■ PROBLEM DESCRIPTION
If a line below contains the word "belongs", count it; give only the total.

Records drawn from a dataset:
- - -

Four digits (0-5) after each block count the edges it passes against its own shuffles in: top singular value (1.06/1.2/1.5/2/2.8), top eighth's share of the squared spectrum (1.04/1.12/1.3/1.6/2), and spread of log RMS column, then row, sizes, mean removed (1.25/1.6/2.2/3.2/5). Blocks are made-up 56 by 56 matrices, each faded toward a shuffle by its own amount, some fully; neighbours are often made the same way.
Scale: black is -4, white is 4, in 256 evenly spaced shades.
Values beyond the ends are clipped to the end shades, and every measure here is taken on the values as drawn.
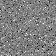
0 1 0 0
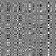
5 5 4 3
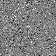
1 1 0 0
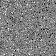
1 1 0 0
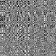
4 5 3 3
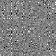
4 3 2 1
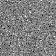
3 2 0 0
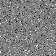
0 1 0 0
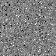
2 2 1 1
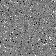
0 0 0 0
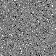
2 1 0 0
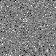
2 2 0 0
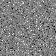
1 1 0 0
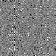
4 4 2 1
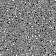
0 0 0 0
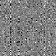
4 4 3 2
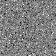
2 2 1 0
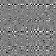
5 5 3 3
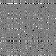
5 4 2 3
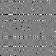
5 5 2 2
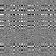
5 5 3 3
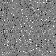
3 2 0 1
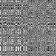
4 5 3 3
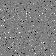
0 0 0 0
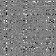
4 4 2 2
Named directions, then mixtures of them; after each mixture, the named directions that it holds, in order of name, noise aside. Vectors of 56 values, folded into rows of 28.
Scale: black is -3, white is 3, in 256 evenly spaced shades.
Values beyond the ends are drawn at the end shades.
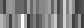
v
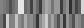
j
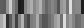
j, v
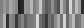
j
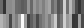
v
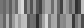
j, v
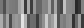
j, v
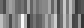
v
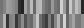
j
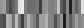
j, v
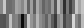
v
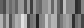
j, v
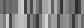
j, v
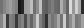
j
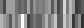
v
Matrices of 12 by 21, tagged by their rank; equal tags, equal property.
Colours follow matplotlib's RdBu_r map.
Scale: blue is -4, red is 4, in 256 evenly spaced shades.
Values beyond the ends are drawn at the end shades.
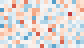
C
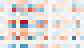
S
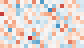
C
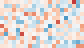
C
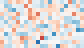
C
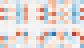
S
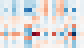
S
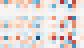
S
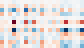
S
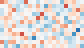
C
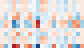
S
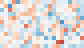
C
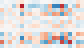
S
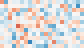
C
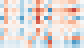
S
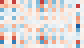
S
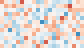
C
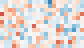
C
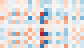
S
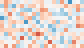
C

- - -

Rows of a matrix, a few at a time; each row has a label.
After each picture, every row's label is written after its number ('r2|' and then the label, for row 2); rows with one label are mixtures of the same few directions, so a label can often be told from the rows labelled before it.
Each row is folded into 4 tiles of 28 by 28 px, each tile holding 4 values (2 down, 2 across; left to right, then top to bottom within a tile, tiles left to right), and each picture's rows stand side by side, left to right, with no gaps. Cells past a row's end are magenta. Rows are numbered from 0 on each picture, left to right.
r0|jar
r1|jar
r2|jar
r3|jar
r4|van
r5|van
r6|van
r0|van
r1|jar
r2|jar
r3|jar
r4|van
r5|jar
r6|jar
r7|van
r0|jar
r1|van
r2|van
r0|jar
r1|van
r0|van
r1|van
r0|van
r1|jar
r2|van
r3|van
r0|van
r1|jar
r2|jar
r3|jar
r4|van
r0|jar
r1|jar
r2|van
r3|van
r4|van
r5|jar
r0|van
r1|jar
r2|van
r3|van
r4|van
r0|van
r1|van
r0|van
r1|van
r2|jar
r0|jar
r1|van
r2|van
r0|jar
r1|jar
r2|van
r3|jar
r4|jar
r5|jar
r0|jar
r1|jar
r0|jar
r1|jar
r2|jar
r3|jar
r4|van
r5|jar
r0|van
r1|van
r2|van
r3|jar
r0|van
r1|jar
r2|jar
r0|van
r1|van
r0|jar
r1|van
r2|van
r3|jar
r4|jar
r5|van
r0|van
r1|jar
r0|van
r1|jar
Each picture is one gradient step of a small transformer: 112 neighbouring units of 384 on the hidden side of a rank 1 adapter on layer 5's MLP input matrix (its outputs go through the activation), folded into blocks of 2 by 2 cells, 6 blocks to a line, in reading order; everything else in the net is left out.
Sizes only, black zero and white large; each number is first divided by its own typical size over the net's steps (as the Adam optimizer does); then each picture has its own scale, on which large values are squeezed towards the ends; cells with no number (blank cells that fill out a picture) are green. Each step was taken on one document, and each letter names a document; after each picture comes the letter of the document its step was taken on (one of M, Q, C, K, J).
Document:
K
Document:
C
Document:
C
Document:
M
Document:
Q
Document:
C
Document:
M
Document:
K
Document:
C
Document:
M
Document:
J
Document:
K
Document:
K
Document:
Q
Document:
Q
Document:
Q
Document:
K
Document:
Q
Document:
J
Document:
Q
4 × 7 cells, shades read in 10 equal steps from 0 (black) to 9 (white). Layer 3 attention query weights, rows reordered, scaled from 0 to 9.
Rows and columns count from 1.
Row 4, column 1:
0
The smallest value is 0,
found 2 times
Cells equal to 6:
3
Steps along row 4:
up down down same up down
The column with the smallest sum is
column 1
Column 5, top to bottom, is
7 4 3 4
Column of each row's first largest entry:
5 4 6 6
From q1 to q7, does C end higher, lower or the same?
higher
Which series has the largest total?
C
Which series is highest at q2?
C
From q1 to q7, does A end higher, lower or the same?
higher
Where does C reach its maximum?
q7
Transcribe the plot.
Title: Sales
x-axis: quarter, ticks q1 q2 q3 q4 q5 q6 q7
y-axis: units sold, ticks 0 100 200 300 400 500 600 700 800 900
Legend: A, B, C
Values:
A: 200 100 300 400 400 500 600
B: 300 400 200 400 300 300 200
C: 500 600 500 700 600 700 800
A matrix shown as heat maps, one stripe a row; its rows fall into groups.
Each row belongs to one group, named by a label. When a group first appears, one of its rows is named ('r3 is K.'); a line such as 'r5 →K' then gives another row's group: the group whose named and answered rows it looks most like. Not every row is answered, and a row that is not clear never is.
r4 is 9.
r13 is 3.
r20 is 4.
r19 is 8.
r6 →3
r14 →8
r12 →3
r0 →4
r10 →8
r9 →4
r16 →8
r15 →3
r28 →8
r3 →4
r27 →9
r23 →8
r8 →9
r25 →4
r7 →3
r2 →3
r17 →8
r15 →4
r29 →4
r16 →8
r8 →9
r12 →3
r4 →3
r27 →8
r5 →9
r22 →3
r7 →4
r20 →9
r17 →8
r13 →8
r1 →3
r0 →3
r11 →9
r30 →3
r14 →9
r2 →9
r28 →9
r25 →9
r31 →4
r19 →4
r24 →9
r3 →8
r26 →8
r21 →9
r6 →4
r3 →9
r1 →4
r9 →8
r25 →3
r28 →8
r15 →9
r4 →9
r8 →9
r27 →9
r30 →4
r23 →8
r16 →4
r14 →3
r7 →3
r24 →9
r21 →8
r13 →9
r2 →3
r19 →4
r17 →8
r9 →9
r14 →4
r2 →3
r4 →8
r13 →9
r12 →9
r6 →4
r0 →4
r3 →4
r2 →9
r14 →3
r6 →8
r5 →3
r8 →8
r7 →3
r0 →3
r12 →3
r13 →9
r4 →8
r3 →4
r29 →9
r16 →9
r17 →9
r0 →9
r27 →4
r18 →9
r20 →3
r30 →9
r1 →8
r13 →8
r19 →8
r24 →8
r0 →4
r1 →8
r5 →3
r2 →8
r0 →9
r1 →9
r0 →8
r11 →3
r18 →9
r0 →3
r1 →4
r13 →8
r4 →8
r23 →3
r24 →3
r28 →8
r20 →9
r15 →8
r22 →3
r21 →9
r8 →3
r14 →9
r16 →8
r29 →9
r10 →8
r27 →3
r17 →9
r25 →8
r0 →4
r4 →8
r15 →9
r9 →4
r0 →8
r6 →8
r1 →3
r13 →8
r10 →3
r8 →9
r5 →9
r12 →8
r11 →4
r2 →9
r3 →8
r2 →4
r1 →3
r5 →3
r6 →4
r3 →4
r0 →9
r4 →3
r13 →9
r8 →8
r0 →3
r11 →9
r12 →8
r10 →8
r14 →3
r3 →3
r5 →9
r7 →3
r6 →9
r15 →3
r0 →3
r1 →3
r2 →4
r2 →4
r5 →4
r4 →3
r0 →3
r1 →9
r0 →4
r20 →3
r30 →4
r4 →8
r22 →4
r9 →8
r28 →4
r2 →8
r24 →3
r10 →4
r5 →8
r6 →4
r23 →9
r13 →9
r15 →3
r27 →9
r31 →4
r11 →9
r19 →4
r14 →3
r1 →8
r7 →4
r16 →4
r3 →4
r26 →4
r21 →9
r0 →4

- - -

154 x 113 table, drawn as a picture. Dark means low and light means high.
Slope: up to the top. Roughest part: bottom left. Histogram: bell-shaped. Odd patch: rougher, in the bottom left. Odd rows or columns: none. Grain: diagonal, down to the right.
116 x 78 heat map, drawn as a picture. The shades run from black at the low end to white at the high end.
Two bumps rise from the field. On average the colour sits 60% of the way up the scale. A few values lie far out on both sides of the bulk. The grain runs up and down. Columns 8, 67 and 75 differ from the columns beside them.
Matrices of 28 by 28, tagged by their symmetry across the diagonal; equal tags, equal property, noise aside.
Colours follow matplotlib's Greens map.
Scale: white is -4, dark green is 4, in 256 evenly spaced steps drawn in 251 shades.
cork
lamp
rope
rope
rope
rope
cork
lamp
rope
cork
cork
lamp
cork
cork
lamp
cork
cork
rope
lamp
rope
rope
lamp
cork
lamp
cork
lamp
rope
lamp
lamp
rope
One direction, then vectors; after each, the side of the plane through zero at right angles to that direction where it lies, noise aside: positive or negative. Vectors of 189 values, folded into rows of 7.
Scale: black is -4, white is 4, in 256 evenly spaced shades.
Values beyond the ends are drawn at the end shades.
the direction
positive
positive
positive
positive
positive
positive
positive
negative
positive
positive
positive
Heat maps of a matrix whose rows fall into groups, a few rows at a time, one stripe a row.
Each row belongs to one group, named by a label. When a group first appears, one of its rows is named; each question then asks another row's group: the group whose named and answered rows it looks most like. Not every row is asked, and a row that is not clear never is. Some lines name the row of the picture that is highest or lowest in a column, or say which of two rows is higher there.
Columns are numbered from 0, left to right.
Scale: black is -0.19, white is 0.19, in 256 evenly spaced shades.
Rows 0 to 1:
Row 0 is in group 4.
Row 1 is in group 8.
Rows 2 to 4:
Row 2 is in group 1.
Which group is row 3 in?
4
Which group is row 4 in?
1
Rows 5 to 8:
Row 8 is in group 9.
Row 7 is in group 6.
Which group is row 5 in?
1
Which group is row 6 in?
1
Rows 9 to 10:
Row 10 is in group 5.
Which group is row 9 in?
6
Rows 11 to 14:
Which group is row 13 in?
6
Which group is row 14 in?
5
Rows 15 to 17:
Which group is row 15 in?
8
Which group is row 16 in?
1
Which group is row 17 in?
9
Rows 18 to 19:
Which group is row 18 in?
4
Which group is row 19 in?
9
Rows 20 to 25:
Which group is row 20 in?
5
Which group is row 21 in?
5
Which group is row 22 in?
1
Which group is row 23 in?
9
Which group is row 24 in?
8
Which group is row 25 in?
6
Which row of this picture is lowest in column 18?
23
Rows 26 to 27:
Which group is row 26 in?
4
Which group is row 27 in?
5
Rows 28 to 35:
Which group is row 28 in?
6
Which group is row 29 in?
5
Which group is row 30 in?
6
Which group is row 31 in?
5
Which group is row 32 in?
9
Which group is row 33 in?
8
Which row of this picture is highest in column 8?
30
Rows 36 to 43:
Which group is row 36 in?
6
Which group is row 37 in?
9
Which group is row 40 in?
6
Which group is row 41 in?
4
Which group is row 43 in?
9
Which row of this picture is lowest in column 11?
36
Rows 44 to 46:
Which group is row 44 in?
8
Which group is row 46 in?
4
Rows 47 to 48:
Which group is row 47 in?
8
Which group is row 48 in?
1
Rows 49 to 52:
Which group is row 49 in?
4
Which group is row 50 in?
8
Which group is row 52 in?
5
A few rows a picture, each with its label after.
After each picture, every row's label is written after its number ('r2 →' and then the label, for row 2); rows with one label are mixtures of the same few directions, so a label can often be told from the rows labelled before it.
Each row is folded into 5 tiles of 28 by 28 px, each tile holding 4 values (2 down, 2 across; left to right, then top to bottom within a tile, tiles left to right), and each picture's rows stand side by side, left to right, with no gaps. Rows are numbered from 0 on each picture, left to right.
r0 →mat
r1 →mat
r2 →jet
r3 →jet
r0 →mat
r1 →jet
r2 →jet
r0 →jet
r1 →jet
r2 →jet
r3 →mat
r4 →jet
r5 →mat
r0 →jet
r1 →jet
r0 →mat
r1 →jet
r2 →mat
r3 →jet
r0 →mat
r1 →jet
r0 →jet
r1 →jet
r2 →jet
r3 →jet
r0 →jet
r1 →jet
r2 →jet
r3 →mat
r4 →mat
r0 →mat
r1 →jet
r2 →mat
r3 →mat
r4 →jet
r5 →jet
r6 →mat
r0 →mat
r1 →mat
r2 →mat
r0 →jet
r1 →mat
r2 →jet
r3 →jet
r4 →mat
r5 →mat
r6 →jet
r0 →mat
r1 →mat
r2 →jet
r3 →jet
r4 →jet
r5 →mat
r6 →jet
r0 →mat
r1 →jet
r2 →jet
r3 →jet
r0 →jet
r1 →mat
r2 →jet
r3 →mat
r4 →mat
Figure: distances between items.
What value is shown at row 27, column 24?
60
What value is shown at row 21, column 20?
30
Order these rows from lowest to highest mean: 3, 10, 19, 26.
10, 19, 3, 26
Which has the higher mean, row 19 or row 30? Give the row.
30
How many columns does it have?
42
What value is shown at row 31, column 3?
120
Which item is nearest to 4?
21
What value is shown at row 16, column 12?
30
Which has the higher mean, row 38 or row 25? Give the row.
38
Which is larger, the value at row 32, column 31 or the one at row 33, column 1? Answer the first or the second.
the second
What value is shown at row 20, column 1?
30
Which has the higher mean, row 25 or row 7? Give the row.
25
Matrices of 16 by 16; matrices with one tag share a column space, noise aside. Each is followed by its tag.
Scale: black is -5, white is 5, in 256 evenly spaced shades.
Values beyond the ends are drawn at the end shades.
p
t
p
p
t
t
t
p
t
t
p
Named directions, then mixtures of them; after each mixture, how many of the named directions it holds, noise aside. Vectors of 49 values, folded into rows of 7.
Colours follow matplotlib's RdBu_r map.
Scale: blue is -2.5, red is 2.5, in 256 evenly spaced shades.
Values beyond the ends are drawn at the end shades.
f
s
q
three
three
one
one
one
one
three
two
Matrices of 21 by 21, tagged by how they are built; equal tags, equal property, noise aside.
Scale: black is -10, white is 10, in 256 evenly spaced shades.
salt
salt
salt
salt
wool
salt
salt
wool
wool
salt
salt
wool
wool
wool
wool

- - -

■ RESPONSE BOX
2